• [WHAT YOU SHOULD DO]: In full and word for word, restate the lines of the listing.

• [SOURCE MATERIAL]:
Each row is a point. Each copy is the shape, with its points in the same order, turned, moved and blurred by noise. Some copies are also mirrored. Which?

Shape (8 x 2):
[[-11 -24]
 [-17  14]
 [  5   9]
 [ 13 -36]
 [ 54  13]
 [ -6  -3]
 [  7  29]
 [-37 -26]]
Copy 1 (8 x 2):
[[-12  29]
 [ -3 -10]
 [ 16   3]
 [  3  47]
 [ 60  20]
 [  2   9]
 [ 25 -13]
 [-37  18]]
Copy 1 is: mirrored
Copy 2 (8 x 2):
[[-18 -17]
 [-36  17]
 [-14  21]
 [ 11 -16]
 [ 29  41]
 [-20   5]
 [-18  39]
 [-38 -28]]
Copy 2 is: only turned

Shape (10 x 4):
[[ 24 -34   3  27]
 [ 51 -34 -10 -16]
 [ -5  18 -14   1]
 [ 52 -46  18  51]
 [  5  -9  24 -10]
 [  1  38  -4  -6]
 [ 41 -15  -2 -26]
 [ 15 -39  14 -24]
 [ -4  36   3   7]
 [-19  25 -13  27]]
Copy 1 (10 x 4):
[[ 19 -33   2  -6]
 [ 31 -22  -8 -53]
 [ -3  29  -6  -5]
 [ 48 -60   3   8]
 [ 13   7  31 -18]
 [ 11  50  -5  -4]
 [ 30   3  -1 -51]
 [  8 -14  29 -47]
 [  9  41   0  11]
 [-12  30 -11  25]]
Copy 1 is: only turned
Copy 2 (10 x 4):
[[ 26 -31   8  39]
 [ 47  12  30  40]
 [ 10   2 -13 -11]
 [ 54 -58  13  52]
 [  8 -13  32   0]
 [ 19   5  -5 -33]
 [ 42  18  34  15]
 [ 14  -3  43  28]
 [ 15 -10 -10 -30]
 [  4 -17 -33 -16]]
Copy 2 is: mirrored
Copy 3 (10 x 4):
[[ 30  -8   3  28]
 [ 59 -27  11 -15]
 [ -1  22  -6 -21]
 [ 55  -9  13  58]
 [  8  -5  34 -10]
 [  4  35   8 -36]
 [ 49  -9  19 -27]
 [ 18 -35  30 -12]
 [ -5  45  10 -18]
 [-12  32 -15  -1]]
Copy 3 is: only turned
Copy 4 (10 x 4):
[[ 35 -30 -12   5]
 [ 47 -29  38  20]
 [ -1  23   7  13]
 [ 47 -58 -19 -10]
 [ -8 -19  16  -3]
 [  5  44  16  -8]
 [ 32  -9  39   9]
 [  4 -34  32  18]
 [  3  32  -4 -19]
 [ -3  31 -28   4]]
Copy 4 is: mirrored

Shape (10 x 6):
[[-21  -9  14  -2  15  16]
 [-21  -2  -9  -1 -37 -15]
 [ 36   3   4  27  13 -35]
 [  9  11  16 -20 -40  19]
 [ -5  -1  -3  11   1  23]
 [ 52   3   5   7  11   7]
 [-29 -47   5  -1  14   1]
 [-29 -20   1  -3 -42  26]
 [ -8   9   6   3  -9  23]
 [-14 -14 -17  -6  14   1]]
Copy 1 (10 x 6):
[[ -2 -26  -5   0   4  30]
 [-11  16  -4 -25 -33   2]
 [ 25  -1 -17  14  18 -44]
 [ 25  12  29 -17 -18  24]
 [  9   2 -15   7   4  30]
 [ 56  -2  -7  18  20 -10]
 [ -7 -51 -28   3 -23  19]
 [ -7   6   0  -7 -44  43]
 [  8   4   1   1   1  28]
 [  6 -23 -31 -15   1  11]]
Copy 1 is: only turned
Copy 2 (10 x 6):
[[-41   1   8  -8   7  13]
 [-11  -5 -14  13 -38 -25]
 [ 27  17   8   4  34 -28]
 [  8   1  -9  -3 -40  27]
 [-22   9 -15  10   4  21]
 [ 28   5  -7  -6  28  16]
 [-47 -35  11   0  21 -15]
 [-34 -25 -11  20 -38  15]
 [-20  14  -8   7 -12  21]
 [-31  -5 -20  -5   8 -12]]
Copy 2 is: only turned
Copy 3 (10 x 6):
[[-29  -3   4   2   7  27]
 [-13   4 -18   5 -41 -10]
 [ 37 -20 -19  21  17   6]
 [ 10  24  15 -19 -38  12]
 [-15   9  -4  19  -8  33]
 [ 41   4  -9   4  14  44]
 [-41 -38 -15  -5  -1  29]
 [-36   4   4  -1 -52  21]
 [-14  16   4  14 -13  22]
 [-23  -2 -30  -4   1  22]]
Copy 3 is: only turned
Copy 4 (10 x 6):
[[ -1  11 -29  20  -7  -4]
 [ -2 -20  17  10 -37 -18]
 [ 36  -2  14 -13  30 -37]
 [ 18  10 -11 -17 -56 -19]
 [ 19  15  -8  14 -14   5]
 [ 53  13 -10 -27   9 -13]
 [  4 -24 -34  42  -1  -7]
 [ 10  -6  -9  31 -60  -3]
 [ 10  20  -7   7 -26  -2]
 [  2 -15 -12  11   1   9]]
Copy 4 is: mirrored

Shape (12 x 8):
[[ -1 -21   0 -28   1  -6  11 -24]
 [-17 -11 -21 -17 -28  26   1  -3]
 [ -7  24 -48  -3  10   3 -20  15]
 [-10  16   7  24  16  -5 -21  15]
 [ 14 -15  23   6 -10 -32  37   7]
 [-13   0 -25 -11  18   1  -7 -25]
 [ 11 -26  12  24  36   6   3  44]
 [-18 -29  -5   4 -30 -21   3 -31]
 [-15  24  19 -12 -29 -39  -6 -14]
 [ -6   2  -9  16  11  29  19 -16]
 [  2  19  22  18  38  20   7   3]
 [ 46 -47  13  -2 -13 -22   3   1]]
Copy 1 (12 x 8):
[[ 28  11 -15 -22  26  -5  20   2]
 [-12  22  -5 -31  26  -1 -15  10]
 [ -4  46 -12  10 -17 -11 -15  28]
 [  7   2 -20  25 -28  -7 -16  -6]
 [ -4 -10 -15  10  10  16  58 -10]
 [ 35  33 -26 -14  -4  -7  -6  13]
 [ -9 -37 -24   4 -34 -27  21  18]
 [  1  22 -34 -24  21   7  18 -36]
 [ 15  23  -5  31  29  15   6 -33]
 [ 17   1  -8 -31 -21  19  -1  18]
 [ 35 -24   0   6 -37   6  -3  14]
 [ -1   1  -6 -14   4 -38  60 -20]]
Copy 1 is: only turned
Copy 2 (12 x 8):
[[  7 -11  -4 -12  -5 -30 -24  17]
 [-22  16   1 -15 -35 -13  -6  33]
 [-18  38  22  26   5  -2  16  21]
 [  2  26  11  -3  11  34  -3  -9]
 [ 30 -37  -8  -1 -24   6  -5 -14]
 [-15  16  -3   4  15 -20 -15  14]
 [ 35  -7  -6 -15  17  44  22  25]
 [-28 -21  -4 -26 -18 -20 -12 -12]
 [ -6  -2  28   2 -29  -6 -36 -32]
 [ -3  21 -38   3  -8   5  -9  17]
 [ 27  28 -24   3  12  32 -21   8]
 [ 40 -27   2 -38 -11 -24  22  -6]]
Copy 2 is: mirrored
Copy 3 (12 x 8):
[[ 33 -31 -19 -21  -2   3   0   4]
 [ -4 -17  -8 -42  -6  13  33 -18]
 [-27   5 -60 -14  20  -9  25 -11]
 [-14  21  -7  10  16 -26   4   3]
 [ 29 -16   3  35 -22  -3   1 -11]
 [ -1 -20 -33 -26  30   5   1   8]
 [-28  12  -5  18 -34 -14 -14  33]
 [ 22 -28   5 -17   5  12 -14 -38]
 [ 43  -7  -5   5  25 -32  15 -38]
 [-12 -14   0  -9  16  23  18  19]
 [ -8   9  -1  14  17 -11  13  42]
 [ 37   7 -14   1 -46  13 -25  -9]]
Copy 3 is: only turned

• [TASK RESULT]:
Each row is a point. Each copy is the shape, with its points in the same order, turned, moved and blurred by noise. Some copies are also mirrored. Which?

Shape (8 x 2):
[[-11 -24]
 [-17  14]
 [  5   9]
 [ 13 -36]
 [ 54  13]
 [ -6  -3]
 [  7  29]
 [-37 -26]]
Copy 1 (8 x 2):
[[-12  29]
 [ -3 -10]
 [ 16   3]
 [  3  47]
 [ 60  20]
 [  2   9]
 [ 25 -13]
 [-37  18]]
Copy 1 is: mirrored
Copy 2 (8 x 2):
[[-18 -17]
 [-36  17]
 [-14  21]
 [ 11 -16]
 [ 29  41]
 [-20   5]
 [-18  39]
 [-38 -28]]
Copy 2 is: only turned

Shape (10 x 4):
[[ 24 -34   3  27]
 [ 51 -34 -10 -16]
 [ -5  18 -14   1]
 [ 52 -46  18  51]
 [  5  -9  24 -10]
 [  1  38  -4  -6]
 [ 41 -15  -2 -26]
 [ 15 -39  14 -24]
 [ -4  36   3   7]
 [-19  25 -13  27]]
Copy 1 (10 x 4):
[[ 19 -33   2  -6]
 [ 31 -22  -8 -53]
 [ -3  29  -6  -5]
 [ 48 -60   3   8]
 [ 13   7  31 -18]
 [ 11  50  -5  -4]
 [ 30   3  -1 -51]
 [  8 -14  29 -47]
 [  9  41   0  11]
 [-12  30 -11  25]]
Copy 1 is: only turned
Copy 2 (10 x 4):
[[ 26 -31   8  39]
 [ 47  12  30  40]
 [ 10   2 -13 -11]
 [ 54 -58  13  52]
 [  8 -13  32   0]
 [ 19   5  -5 -33]
 [ 42  18  34  15]
 [ 14  -3  43  28]
 [ 15 -10 -10 -30]
 [  4 -17 -33 -16]]
Copy 2 is: mirrored
Copy 3 (10 x 4):
[[ 30  -8   3  28]
 [ 59 -27  11 -15]
 [ -1  22  -6 -21]
 [ 55  -9  13  58]
 [  8  -5  34 -10]
 [  4  35   8 -36]
 [ 49  -9  19 -27]
 [ 18 -35  30 -12]
 [ -5  45  10 -18]
 [-12  32 -15  -1]]
Copy 3 is: only turned
Copy 4 (10 x 4):
[[ 35 -30 -12   5]
 [ 47 -29  38  20]
 [ -1  23   7  13]
 [ 47 -58 -19 -10]
 [ -8 -19  16  -3]
 [  5  44  16  -8]
 [ 32  -9  39   9]
 [  4 -34  32  18]
 [  3  32  -4 -19]
 [ -3  31 -28   4]]
Copy 4 is: mirrored

Shape (10 x 6):
[[-21  -9  14  -2  15  16]
 [-21  -2  -9  -1 -37 -15]
 [ 36   3   4  27  13 -35]
 [  9  11  16 -20 -40  19]
 [ -5  -1  -3  11   1  23]
 [ 52   3   5   7  11   7]
 [-29 -47   5  -1  14   1]
 [-29 -20   1  -3 -42  26]
 [ -8   9   6   3  -9  23]
 [-14 -14 -17  -6  14   1]]
Copy 1 (10 x 6):
[[ -2 -26  -5   0   4  30]
 [-11  16  -4 -25 -33   2]
 [ 25  -1 -17  14  18 -44]
 [ 25  12  29 -17 -18  24]
 [  9   2 -15   7   4  30]
 [ 56  -2  -7  18  20 -10]
 [ -7 -51 -28   3 -23  19]
 [ -7   6   0  -7 -44  43]
 [  8   4   1   1   1  28]
 [  6 -23 -31 -15   1  11]]
Copy 1 is: only turned
Copy 2 (10 x 6):
[[-41   1   8  -8   7  13]
 [-11  -5 -14  13 -38 -25]
 [ 27  17   8   4  34 -28]
 [  8   1  -9  -3 -40  27]
 [-22   9 -15  10   4  21]
 [ 28   5  -7  -6  28  16]
 [-47 -35  11   0  21 -15]
 [-34 -25 -11  20 -38  15]
 [-20  14  -8   7 -12  21]
 [-31  -5 -20  -5   8 -12]]
Copy 2 is: only turned
Copy 3 (10 x 6):
[[-29  -3   4   2   7  27]
 [-13   4 -18   5 -41 -10]
 [ 37 -20 -19  21  17   6]
 [ 10  24  15 -19 -38  12]
 [-15   9  -4  19  -8  33]
 [ 41   4  -9   4  14  44]
 [-41 -38 -15  -5  -1  29]
 [-36   4   4  -1 -52  21]
 [-14  16   4  14 -13  22]
 [-23  -2 -30  -4   1  22]]
Copy 3 is: only turned
Copy 4 (10 x 6):
[[ -1  11 -29  20  -7  -4]
 [ -2 -20  17  10 -37 -18]
 [ 36  -2  14 -13  30 -37]
 [ 18  10 -11 -17 -56 -19]
 [ 19  15  -8  14 -14   5]
 [ 53  13 -10 -27   9 -13]
 [  4 -24 -34  42  -1  -7]
 [ 10  -6  -9  31 -60  -3]
 [ 10  20  -7   7 -26  -2]
 [  2 -15 -12  11   1   9]]
Copy 4 is: mirrored

Shape (12 x 8):
[[ -1 -21   0 -28   1  -6  11 -24]
 [-17 -11 -21 -17 -28  26   1  -3]
 [ -7  24 -48  -3  10   3 -20  15]
 [-10  16   7  24  16  -5 -21  15]
 [ 14 -15  23   6 -10 -32  37   7]
 [-13   0 -25 -11  18   1  -7 -25]
 [ 11 -26  12  24  36   6   3  44]
 [-18 -29  -5   4 -30 -21   3 -31]
 [-15  24  19 -12 -29 -39  -6 -14]
 [ -6   2  -9  16  11  29  19 -16]
 [  2  19  22  18  38  20   7   3]
 [ 46 -47  13  -2 -13 -22   3   1]]
Copy 1 (12 x 8):
[[ 28  11 -15 -22  26  -5  20   2]
 [-12  22  -5 -31  26  -1 -15  10]
 [ -4  46 -12  10 -17 -11 -15  28]
 [  7   2 -20  25 -28  -7 -16  -6]
 [ -4 -10 -15  10  10  16  58 -10]
 [ 35  33 -26 -14  -4  -7  -6  13]
 [ -9 -37 -24   4 -34 -27  21  18]
 [  1  22 -34 -24  21   7  18 -36]
 [ 15  23  -5  31  29  15   6 -33]
 [ 17   1  -8 -31 -21  19  -1  18]
 [ 35 -24   0   6 -37   6  -3  14]
 [ -1   1  -6 -14   4 -38  60 -20]]
Copy 1 is: only turned
Copy 2 (12 x 8):
[[  7 -11  -4 -12  -5 -30 -24  17]
 [-22  16   1 -15 -35 -13  -6  33]
 [-18  38  22  26   5  -2  16  21]
 [  2  26  11  -3  11  34  -3  -9]
 [ 30 -37  -8  -1 -24   6  -5 -14]
 [-15  16  -3   4  15 -20 -15  14]
 [ 35  -7  -6 -15  17  44  22  25]
 [-28 -21  -4 -26 -18 -20 -12 -12]
 [ -6  -2  28   2 -29  -6 -36 -32]
 [ -3  21 -38   3  -8   5  -9  17]
 [ 27  28 -24   3  12  32 -21   8]
 [ 40 -27   2 -38 -11 -24  22  -6]]
Copy 2 is: mirrored
Copy 3 (12 x 8):
[[ 33 -31 -19 -21  -2   3   0   4]
 [ -4 -17  -8 -42  -6  13  33 -18]
 [-27   5 -60 -14  20  -9  25 -11]
 [-14  21  -7  10  16 -26   4   3]
 [ 29 -16   3  35 -22  -3   1 -11]
 [ -1 -20 -33 -26  30   5   1   8]
 [-28  12  -5  18 -34 -14 -14  33]
 [ 22 -28   5 -17   5  12 -14 -38]
 [ 43  -7  -5   5  25 -32  15 -38]
 [-12 -14   0  -9  16  23  18  19]
 [ -8   9  -1  14  17 -11  13  42]
 [ 37   7 -14   1 -46  13 -25  -9]]
Copy 3 is: only turned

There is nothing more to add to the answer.